Requirement -
Every line in the listing below from the one with "codes = np.array(rows[::2]) - 128.0" through the one with "a = a - a.max(-1, keepdims=True)" is to be reproduced exactly, both ends included; leave out the rest.

### Records for processing

Below is a small trained network, with its code and all its weights. Each question gives an input and a class and asks what happens when units are switched off, that is, made to give their printed mean instead of their output.

import numpy as np


def w(rows, s, z=0):
    codes = np.array(rows[::2]) - 128.0
    scale = np.full(codes.shape[1], s)
    scale[-1] = z or s
    return codes * scale


def norm(h):
    return h / np.sqrt((h * h).mean(-1, keepdims=True) + 1e-5)


def f(y):
    return y / 2 * (1 + np.tanh(0.7978845608 * (y + 0.044715 * y**3)))


def log_softmax(a):
    a = a - a.max(-1, keepdims=True)
    return a - np.log(np.exp(a).sum(-1, keepdims=True))


def net(x, mask):
    res = np.array(x, float).reshape(1, 4) / 4 @ E
    u = 0
    for l in range(4):
        y = f(norm(res) @ A[l][:, :-1].T + A[l][:, -1])
        res = res + np.where(mask[u : u + 4], y, B[l][:, -1]) @ B[l][:, :-1]
        u += 4
    return log_softmax(norm(res)[-1] @ U[:, :-1].T + U[:, -1])


A, B = {}, {}
E = w([
[63,182,98,59,110,201,99,163,185],'x0',
[86,137,100,141,192,86,82,113,141],'x1',
[154,160,149,155,156,119,205,128,122],'x2',
[2,120,198,183,108,122,36,169,95],'x3',
],0.008)
A[0] = w([
[191,89,175,115,31,76,121,253,229,131],'0.n0',
[148,70,69,156,124,206,98,200,133,13],'0.n1',
[80,96,138,155,64,65,63,120,67,154],'0.n2',
[191,123,33,81,198,176,80,27,185,3],'0.n3',
],0.0057,0.0015)
B[0] = w([
[61,117,53,59,115,156,141,84,30,167],'0.n0',
[179,164,126,127,118,177,158,69,118,129],'0.n1',
[140,2,230,44,173,128,142,103,101,237],'0.n2',
[107,215,175,127,74,115,83,92,177,252],'0.n3',
],0.0089,0.004)
A[1] = w([
[74,254,160,90,192,67,116,159,119,106],'1.n0',
[68,19,151,162,138,13,164,129,176,4],'1.n1',
[57,210,60,63,115,189,172,68,103,107],'1.n2',
[108,136,138,182,64,137,97,109,164,93],'1.n3',
],0.0047,0.0021)
B[1] = w([
[130,131,101,246,253,45,97,179,114,196],'1.n0',
[10,68,39,152,20,129,126,151,98,203],'1.n1',
[117,226,109,247,47,153,125,96,86,255],'1.n2',
[212,123,193,187,191,220,138,124,89,124],'1.n3',
],0.0076,0.0025)
A[2] = w([
[3,78,171,145,194,199,22,152,228,247],'2.n0',
[129,160,160,152,182,66,148,196,78,24],'2.n1',
[88,160,165,133,145,192,70,139,175,53],'2.n2',
[243,87,156,44,192,93,118,105,98,196],'2.n3',
],0.0048,0.0016)
B[2] = w([
[129,164,135,120,150,140,255,125,116,254],'2.n0',
[170,143,84,137,93,221,123,212,60,131],'2.n1',
[86,5,108,79,161,110,194,87,161,150],'2.n2',
[112,152,94,80,115,50,186,203,73,171],'2.n3',
],0.0085,0.0048)
A[3] = w([
[130,146,126,127,62,213,144,133,68,254],'3.n0',
[154,61,215,148,143,130,102,143,86,251],'3.n1',
[78,137,108,159,199,158,156,201,124,34],'3.n2',
[168,167,109,107,126,76,93,65,255,63],'3.n3',
],0.0074,0.0008)
B[3] = w([
[126,59,82,137,77,73,84,134,195,232],'3.n0',
[127,112,201,14,113,128,1,105,42,229],'3.n1',
[206,85,94,168,158,217,112,134,168,180],'3.n2',
[142,153,207,106,217,81,50,2,77,252],'3.n3',
],0.0096,0.0044)
U = w([
[152,208,159,115,179,86,89,56,158,225],'0',
[83,79,193,63,127,78,101,145,58,181],'1',
[145,153,81,197,213,140,126,179,151,125],'2',
[191,154,85,104,133,57,203,156,114,103],'3',
[128,140,65,119,8,148,136,121,188,130],'4',
[67,96,154,106,222,186,191,152,171,70],'5',
[174,108,151,185,108,165,90,178,142,5],'6',
],0.012,0.0031)

Each question gives the input, the list of numbers given to net, and the class t.
The units are the neurons (one row each of A and B). Each row of codes is followed by its name. A weight is (code - 128) times the scale printed after its matrix; where a second scale follows, it is the last column's (A, B and U).
mask holds one flag per neuron, layer by layer. A switched-off neuron (its flag False) gives its mean, the last column of its row in B, instead of its output. The means were averaged over made-up inputs and are rounded, as every weight is.
A unit's drop is (log p(t) with every unit on - log p(t) with that unit switched off) / (log p(t) with every unit on - log p(t) with every unit switched off).
The circuit of an input: a set's keep is (log p(t) with only the set's units on - log p(t) with every unit switched off) / (log p(t) with every unit on - log p(t) with every unit switched off). Starting from the 12 units with the biggest drops (on a tie, the unit counted first), units are removed one at a time, each time the one whose removal leaves the highest keep (on an exact tie, the one counted first), for as long as the keep stays at least 0.8.
units of the circuit, in order: the units of the circuit, biggest drop first
most important unit: the unit with the biggest drop
k most important neurons: the k neurons with the biggest drops, biggest first
drop of u: that unit's drop, to one decimal
input [-6,6,2,-3], class 3: units of the circuit, in order : (2.n3; 3.n3)
input [-6,4,2,-3], class 3: units of the circuit, in order : (2.n3; 3.n3)
input [1,-2,0,-2], class 4: most important unit : 1.n2
input [-1,-8,-3,-8], class 4: units of the circuit, in order : (0.n2; 3.n0; 1.n0)
input [3,7,-5,8], class 5: units of the circuit, in order : (2.n0; 3.n2; 3.n3)
input [7,-1,-8,-6], class 0: units of the circuit, in order : (3.n3; 0.n3)
input [4,-7,8,6], class 6: units of the circuit, in order : (3.n2; 0.n2; 1.n0)
input [8,8,1,-1], class 2: units of the circuit, in order : (1.n0; 3.n2)
input [3,1,1,8], class 5: units of the circuit, in order : (2.n0; 3.n2)
input [-6,4,3,-4], class 3: 3 most important neurons : (2.n3; 1.n2; 3.n3)
input [3,2,-7,1], class 5: units of the circuit, in order : (2.n0; 3.n1)
input [0,-6,-5,-5], class 4: 2 most important neurons : (0.n0; 3.n0)
input [7,4,-2,1], class 5: 2 most important neurons : (2.n2; 2.n0)
input [2,4,-1,7], class 5: units of the circuit, in order : (2.n0; 3.n2)
input [5,-1,0,8], class 5: most important neuron : (2.n0)
input [-7,1,5,-2], class 3: 3 most important neurons : (0.n2; 3.n3; 2.n3)
input [7,-2,5,7], class 5: 2 most important neurons : (2.n2; 2.n0)
input [1,-7,5,-4], class 4: 3 most important neurons : (0.n2; 3.n0; 0.n0)
input [-2,0,-3,-2], class 0: 2 most important neurons : (0.n3; 0.n2)
input [5,-2,-6,-8], class 0: 2 most important neurons : (3.n3; 0.n3)
input [4,7,4,0], class 2: most important unit : 1.n0
input [5,6,-3,1], class 5: 2 most important neurons : (2.n0; 2.n2)
input [4,-2,5,1], class 4: drop of 1.n2 : 0.3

######

The answer -
    codes = np.array(rows[::2]) - 128.0
    scale = np.full(codes.shape[1], s)
    scale[-1] = z or s
    return codes * scale


def norm(h):
    return h / np.sqrt((h * h).mean(-1, keepdims=True) + 1e-5)


def f(y):
    return y / 2 * (1 + np.tanh(0.7978845608 * (y + 0.044715 * y**3)))


def log_softmax(a):
    a = a - a.max(-1, keepdims=True)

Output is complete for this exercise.